- [Problem requirements] Where the line with "Every row gives one point. Each" appears below, start writing out lines exactly, and finish with the line with "[-19.9 -14.3]", which is included; write out nothing else.

Source material section start

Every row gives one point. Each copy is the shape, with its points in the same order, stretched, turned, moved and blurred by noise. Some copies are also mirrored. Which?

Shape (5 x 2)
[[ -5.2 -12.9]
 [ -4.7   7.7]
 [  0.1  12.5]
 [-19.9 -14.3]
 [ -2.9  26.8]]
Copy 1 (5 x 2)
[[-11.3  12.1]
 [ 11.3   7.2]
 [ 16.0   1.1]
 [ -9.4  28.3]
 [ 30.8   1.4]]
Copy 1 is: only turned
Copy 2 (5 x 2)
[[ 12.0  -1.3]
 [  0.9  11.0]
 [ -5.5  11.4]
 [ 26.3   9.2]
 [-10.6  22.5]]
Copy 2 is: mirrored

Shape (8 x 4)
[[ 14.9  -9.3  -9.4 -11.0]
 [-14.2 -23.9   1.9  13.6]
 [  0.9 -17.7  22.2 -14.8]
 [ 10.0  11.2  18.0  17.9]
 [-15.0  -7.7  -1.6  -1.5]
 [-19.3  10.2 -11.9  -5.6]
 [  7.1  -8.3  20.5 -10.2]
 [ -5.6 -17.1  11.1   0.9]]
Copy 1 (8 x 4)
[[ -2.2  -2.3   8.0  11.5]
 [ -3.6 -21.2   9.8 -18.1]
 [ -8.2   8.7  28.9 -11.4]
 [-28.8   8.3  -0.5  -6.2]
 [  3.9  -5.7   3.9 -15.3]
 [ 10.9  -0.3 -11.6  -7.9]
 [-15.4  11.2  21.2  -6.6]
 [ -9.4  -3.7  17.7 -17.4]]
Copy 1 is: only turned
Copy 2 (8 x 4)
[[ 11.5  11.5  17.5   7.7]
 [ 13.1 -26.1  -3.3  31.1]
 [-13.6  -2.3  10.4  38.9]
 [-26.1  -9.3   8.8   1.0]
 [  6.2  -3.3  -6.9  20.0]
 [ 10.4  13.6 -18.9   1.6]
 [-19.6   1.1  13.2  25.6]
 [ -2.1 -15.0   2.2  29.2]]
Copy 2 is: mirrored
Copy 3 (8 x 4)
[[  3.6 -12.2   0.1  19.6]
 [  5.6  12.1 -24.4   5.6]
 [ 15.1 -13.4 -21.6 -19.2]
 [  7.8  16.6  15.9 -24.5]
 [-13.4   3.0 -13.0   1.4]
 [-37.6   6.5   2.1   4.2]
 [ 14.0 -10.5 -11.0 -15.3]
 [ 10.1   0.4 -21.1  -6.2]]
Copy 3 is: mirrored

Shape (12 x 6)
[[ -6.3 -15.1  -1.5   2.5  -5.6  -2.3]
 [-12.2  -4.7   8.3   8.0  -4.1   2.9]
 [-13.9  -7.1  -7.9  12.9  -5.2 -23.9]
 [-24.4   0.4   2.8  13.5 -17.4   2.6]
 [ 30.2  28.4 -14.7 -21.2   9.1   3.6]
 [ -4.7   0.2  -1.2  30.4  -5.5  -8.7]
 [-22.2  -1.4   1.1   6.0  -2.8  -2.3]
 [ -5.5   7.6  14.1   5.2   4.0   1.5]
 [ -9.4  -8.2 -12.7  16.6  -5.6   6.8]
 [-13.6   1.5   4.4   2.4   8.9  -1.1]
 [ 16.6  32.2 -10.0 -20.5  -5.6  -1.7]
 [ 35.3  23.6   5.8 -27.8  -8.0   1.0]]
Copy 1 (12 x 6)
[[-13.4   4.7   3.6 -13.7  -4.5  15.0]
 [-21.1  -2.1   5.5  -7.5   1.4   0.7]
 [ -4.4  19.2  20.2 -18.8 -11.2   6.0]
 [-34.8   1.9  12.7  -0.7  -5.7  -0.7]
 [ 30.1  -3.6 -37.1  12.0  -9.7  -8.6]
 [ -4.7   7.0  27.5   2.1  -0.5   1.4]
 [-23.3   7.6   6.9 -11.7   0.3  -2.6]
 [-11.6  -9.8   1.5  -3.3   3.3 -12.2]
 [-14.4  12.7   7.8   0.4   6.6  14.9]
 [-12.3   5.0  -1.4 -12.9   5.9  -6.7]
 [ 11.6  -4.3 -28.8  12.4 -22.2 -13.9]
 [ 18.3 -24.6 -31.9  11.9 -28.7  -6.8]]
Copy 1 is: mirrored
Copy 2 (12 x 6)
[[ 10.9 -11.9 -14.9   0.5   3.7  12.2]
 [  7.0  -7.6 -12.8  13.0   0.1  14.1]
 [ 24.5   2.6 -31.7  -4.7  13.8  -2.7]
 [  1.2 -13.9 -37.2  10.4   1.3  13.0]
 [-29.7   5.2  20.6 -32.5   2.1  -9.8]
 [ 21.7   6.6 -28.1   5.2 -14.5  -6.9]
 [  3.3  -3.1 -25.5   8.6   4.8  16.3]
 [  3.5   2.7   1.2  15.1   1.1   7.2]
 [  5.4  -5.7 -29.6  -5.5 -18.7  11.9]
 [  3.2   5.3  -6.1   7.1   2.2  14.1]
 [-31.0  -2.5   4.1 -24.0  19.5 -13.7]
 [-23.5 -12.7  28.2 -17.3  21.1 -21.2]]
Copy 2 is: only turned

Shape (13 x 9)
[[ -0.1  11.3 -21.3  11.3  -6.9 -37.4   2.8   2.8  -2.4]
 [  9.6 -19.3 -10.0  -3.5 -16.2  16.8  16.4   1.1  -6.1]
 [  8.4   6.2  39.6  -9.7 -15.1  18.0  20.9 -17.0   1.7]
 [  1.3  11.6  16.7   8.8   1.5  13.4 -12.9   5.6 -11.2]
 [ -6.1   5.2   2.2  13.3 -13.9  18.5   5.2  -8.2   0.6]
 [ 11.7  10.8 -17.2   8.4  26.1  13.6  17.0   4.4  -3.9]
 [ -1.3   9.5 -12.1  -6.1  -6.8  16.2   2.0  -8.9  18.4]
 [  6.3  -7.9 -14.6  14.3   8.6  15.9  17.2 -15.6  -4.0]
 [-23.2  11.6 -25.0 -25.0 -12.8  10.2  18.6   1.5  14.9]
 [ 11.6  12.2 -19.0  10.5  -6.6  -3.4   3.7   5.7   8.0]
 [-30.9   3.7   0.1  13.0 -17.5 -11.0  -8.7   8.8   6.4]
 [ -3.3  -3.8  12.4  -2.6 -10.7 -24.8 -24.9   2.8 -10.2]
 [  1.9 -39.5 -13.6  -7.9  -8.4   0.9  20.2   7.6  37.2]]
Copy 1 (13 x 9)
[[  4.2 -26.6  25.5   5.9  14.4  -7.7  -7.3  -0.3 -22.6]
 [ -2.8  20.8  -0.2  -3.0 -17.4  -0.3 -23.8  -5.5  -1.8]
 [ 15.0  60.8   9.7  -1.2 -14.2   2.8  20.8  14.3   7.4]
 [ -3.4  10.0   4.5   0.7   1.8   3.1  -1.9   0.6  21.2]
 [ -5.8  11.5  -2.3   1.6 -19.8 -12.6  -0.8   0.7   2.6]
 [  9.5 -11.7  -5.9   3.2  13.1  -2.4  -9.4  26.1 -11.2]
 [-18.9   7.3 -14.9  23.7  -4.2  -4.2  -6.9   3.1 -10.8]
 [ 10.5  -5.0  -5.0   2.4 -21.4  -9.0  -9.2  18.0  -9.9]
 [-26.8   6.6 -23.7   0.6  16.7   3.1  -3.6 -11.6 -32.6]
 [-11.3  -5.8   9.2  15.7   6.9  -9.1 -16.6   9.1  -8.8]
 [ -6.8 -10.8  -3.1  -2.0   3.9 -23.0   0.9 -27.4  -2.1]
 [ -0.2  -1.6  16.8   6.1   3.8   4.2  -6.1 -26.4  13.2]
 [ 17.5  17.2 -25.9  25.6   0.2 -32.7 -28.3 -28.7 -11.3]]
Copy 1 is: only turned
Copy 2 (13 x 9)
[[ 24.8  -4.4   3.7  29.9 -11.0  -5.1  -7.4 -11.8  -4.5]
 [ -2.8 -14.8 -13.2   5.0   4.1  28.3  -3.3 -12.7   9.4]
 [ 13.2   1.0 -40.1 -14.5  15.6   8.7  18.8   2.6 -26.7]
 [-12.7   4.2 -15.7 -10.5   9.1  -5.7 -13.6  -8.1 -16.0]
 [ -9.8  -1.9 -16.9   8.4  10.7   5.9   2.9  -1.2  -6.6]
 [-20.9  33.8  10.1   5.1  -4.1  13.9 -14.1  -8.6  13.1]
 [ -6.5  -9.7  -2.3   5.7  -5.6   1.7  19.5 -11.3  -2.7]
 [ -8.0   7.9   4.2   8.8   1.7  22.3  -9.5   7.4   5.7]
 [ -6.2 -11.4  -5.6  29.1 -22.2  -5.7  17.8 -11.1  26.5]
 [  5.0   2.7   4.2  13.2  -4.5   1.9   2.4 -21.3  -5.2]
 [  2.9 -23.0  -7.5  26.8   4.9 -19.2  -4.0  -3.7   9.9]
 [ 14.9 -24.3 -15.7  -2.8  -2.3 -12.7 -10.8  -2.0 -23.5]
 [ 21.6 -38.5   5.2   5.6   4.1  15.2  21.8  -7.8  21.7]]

Source material section end
Source material section start

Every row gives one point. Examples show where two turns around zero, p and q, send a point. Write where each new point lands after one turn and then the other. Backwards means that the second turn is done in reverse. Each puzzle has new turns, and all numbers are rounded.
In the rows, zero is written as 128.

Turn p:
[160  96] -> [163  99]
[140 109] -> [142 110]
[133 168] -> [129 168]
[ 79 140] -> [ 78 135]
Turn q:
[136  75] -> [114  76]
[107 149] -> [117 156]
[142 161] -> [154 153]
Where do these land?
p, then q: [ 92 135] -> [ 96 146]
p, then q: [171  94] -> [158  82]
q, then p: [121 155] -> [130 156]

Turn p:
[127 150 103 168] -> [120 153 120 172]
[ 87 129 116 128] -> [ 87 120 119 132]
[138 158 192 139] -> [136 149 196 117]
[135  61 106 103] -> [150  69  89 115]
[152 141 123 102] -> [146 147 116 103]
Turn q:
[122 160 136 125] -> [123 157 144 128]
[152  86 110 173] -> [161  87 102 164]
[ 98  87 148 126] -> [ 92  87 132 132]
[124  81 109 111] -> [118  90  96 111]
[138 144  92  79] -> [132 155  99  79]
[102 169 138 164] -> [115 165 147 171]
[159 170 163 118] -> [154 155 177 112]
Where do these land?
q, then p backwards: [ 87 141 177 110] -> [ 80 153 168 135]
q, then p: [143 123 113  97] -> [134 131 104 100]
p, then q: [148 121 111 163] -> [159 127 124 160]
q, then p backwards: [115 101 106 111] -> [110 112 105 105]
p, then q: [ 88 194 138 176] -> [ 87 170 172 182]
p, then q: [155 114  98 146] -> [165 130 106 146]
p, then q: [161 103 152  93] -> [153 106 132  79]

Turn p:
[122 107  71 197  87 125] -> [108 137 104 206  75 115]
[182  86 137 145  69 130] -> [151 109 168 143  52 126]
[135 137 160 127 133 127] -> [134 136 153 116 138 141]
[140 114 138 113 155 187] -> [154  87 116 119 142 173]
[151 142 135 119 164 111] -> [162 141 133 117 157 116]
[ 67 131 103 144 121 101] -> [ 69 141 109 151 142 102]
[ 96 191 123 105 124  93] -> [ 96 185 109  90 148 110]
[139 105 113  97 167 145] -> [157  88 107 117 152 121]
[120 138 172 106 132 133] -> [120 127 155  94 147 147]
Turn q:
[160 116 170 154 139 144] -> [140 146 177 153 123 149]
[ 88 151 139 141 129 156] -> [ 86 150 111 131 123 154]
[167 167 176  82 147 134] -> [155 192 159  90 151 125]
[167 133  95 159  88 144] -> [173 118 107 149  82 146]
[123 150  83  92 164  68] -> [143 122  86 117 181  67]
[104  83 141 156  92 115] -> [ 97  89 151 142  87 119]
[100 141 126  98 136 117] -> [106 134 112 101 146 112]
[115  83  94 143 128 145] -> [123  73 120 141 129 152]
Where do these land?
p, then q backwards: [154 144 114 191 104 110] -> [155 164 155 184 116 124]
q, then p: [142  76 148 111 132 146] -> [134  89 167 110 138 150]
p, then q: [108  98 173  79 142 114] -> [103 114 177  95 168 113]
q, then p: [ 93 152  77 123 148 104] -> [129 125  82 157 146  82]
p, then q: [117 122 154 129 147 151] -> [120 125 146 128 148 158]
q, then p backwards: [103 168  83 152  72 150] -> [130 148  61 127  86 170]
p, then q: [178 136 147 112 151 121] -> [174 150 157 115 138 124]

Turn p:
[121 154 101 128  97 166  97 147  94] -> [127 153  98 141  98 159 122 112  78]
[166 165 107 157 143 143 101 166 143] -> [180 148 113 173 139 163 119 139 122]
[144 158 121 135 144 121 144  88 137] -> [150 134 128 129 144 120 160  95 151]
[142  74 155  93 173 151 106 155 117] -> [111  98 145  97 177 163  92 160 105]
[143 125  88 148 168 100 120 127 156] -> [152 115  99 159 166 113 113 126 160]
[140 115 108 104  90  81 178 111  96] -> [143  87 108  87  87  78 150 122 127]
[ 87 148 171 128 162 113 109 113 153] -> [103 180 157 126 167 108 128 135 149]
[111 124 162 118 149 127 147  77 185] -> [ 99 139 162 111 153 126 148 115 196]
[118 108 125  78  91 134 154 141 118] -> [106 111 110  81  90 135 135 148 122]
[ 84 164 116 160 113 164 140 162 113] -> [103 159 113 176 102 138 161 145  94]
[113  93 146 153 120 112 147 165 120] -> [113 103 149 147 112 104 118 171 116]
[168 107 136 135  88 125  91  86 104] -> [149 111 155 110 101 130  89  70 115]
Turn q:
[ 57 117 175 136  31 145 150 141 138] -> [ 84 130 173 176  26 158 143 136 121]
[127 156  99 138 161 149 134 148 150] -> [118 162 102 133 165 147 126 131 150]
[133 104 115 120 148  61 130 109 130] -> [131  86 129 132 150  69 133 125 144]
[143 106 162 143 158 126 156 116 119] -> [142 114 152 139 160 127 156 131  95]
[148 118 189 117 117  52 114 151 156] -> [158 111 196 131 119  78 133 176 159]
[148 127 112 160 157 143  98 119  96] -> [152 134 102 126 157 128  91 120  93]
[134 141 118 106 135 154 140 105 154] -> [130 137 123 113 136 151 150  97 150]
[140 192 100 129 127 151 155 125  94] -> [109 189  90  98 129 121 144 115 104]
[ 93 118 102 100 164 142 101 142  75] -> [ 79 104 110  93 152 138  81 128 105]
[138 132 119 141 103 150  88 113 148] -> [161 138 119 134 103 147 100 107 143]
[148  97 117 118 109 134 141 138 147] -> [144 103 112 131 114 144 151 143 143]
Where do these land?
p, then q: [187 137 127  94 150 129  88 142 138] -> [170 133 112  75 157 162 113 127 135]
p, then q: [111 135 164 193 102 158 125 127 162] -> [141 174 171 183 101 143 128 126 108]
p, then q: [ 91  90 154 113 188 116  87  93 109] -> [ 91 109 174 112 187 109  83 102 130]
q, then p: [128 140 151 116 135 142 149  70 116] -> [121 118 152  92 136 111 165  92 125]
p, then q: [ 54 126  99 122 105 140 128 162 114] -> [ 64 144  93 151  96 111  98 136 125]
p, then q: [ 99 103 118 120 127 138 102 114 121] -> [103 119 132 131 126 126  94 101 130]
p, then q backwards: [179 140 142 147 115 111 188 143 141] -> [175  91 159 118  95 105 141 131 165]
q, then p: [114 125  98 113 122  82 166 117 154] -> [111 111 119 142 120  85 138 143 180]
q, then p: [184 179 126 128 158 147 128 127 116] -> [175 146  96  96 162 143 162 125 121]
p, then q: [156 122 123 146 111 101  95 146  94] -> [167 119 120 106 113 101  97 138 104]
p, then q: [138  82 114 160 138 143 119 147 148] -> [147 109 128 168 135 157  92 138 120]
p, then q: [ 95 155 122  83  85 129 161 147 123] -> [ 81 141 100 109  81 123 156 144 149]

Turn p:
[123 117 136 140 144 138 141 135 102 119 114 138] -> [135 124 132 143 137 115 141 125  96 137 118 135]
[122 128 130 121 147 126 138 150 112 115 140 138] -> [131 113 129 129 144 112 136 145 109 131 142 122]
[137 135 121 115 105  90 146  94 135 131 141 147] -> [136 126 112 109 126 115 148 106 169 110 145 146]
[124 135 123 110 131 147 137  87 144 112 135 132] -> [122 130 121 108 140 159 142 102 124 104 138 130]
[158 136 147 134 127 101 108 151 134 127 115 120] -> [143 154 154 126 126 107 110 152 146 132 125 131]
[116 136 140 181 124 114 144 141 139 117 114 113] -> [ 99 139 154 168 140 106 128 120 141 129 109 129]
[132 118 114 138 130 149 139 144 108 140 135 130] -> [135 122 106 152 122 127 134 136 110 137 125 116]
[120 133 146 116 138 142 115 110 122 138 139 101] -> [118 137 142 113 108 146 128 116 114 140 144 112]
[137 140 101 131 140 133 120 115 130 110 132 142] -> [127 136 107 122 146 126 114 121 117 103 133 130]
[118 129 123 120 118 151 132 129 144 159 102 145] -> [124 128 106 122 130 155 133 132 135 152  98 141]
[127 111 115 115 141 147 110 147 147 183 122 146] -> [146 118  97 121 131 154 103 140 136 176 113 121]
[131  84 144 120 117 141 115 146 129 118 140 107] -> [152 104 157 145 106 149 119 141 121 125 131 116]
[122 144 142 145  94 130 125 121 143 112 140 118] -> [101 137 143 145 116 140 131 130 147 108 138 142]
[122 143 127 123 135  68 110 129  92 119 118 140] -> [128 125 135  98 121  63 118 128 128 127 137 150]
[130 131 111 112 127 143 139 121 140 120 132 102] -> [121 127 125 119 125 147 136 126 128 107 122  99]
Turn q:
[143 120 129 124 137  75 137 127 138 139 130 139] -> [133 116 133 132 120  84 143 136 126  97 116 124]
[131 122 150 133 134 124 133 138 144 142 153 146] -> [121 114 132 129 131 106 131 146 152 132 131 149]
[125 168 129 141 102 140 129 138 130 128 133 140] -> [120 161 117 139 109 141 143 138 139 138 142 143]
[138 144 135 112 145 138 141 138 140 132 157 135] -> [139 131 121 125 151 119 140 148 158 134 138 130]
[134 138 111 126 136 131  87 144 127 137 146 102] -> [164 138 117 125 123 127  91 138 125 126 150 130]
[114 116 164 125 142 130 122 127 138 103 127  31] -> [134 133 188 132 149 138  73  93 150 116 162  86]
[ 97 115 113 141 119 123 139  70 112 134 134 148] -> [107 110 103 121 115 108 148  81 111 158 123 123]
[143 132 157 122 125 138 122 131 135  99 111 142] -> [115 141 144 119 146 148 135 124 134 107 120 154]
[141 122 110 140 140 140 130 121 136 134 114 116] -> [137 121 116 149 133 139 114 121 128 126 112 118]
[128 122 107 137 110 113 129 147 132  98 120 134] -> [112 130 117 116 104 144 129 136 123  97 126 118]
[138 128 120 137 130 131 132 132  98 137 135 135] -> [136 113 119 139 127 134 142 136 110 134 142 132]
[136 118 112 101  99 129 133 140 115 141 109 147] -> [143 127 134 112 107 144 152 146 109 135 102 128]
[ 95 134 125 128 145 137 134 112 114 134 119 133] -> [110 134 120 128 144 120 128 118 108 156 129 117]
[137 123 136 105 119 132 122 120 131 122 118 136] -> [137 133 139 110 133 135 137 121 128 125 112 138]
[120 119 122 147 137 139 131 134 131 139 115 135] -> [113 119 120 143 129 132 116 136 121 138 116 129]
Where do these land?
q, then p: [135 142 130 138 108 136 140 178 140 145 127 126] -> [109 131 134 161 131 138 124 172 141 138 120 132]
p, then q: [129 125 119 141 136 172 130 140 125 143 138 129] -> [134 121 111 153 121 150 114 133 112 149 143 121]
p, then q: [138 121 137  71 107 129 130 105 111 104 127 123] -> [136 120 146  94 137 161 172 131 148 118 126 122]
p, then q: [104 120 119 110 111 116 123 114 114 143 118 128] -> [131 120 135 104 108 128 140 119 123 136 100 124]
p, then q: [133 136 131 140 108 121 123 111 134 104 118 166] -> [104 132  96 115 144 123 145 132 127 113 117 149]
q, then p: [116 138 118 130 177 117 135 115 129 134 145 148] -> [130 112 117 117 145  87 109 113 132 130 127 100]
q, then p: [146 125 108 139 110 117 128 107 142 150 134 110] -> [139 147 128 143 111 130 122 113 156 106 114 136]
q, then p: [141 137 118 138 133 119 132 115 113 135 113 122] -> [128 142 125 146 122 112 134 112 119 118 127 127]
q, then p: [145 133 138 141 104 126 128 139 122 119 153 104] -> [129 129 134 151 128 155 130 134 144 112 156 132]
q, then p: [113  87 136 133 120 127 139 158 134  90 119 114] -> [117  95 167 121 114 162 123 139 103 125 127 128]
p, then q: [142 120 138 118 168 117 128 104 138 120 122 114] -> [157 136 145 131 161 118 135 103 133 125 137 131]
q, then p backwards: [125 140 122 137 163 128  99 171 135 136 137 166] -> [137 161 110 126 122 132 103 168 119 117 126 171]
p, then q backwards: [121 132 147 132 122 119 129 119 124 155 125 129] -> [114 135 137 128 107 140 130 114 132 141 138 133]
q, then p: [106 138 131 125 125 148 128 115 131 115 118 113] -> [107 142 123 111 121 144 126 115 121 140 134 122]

Source material section end

- [Solution below]
Every row gives one point. Each copy is the shape, with its points in the same order, stretched, turned, moved and blurred by noise. Some copies are also mirrored. Which?

Shape (5 x 2)
[[ -5.2 -12.9]
 [ -4.7   7.7]
 [  0.1  12.5]
 [-19.9 -14.3]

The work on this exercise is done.